START DATA SUPPLIED
These are the activations of a small network on made-up records, seen along a few directions, one row for each record.
Here are examples, each followed by its value of one field, T.
Other fields move the rows too, some of them a lot.
(in the rows, 500 means zero)
Random noise pushes rows far along 15 fixed directions. That doesn't count. These rows show it; they differ only by the noise:
637 645 650 582 658 496 565 462 284 562 503 541 288 392 575 441 486 435 601 569 369 486 598 456 499 513 549 566 599 557 580
485 445 424 553 395 450 556 434 463 513 294 572 584 421 661 592 430 266 828 453 541 426 432 417 375 518 495 516 443 435 589
241 600 557 579 549 268 504 516 604 416 629 461 587 573 197 477 630 783 283 597 543 501 357 446 497 498 545 565 642 466 335
559 421 448 601 368 551 397 442 316 468 384 438 582 484 587 560 382 390 545 515 353 446 455 420 396 466 588 498 406 432 709
538 601 456 562 451 428 345 596 438 473 327 545 516 444 557 348 457 439 670 489 505 587 452 420 512 541 502 544 501 315 493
END DATA SUPPLIED
PROBLEM TO SOLVE: Word for word, restate each of the records above.

FINISHED EXERCISE:
These are the activations of a small network on made-up records, seen along a few directions, one row for each record.
Here are examples, each followed by its value of one field, T.
Other fields move the rows too, some of them a lot.
(in the rows, 500 means zero)
Random noise pushes rows far along 15 fixed directions. That doesn't count. These rows show it; they differ only by the noise:
637 645 650 582 658 496 565 462 284 562 503 541 288 392 575 441 486 435 601 569 369 486 598 456 499 513 549 566 599 557 580
485 445 424 553 395 450 556 434 463 513 294 572 584 421 661 592 430 266 828 453 541 426 432 417 375 518 495 516 443 435 589
241 600 557 579 549 268 504 516 604 416 629 461 587 573 197 477 630 783 283 597 543 501 357 446 497 498 545 565 642 466 335
559 421 448 601 368 551 397 442 316 468 384 438 582 484 587 560 382 390 545 515 353 446 455 420 396 466 588 498 406 432 709
538 601 456 562 451 428 345 596 438 473 327 545 516 444 557 348 457 439 670 489 505 587 452 420 512 541 502 544 501 315 493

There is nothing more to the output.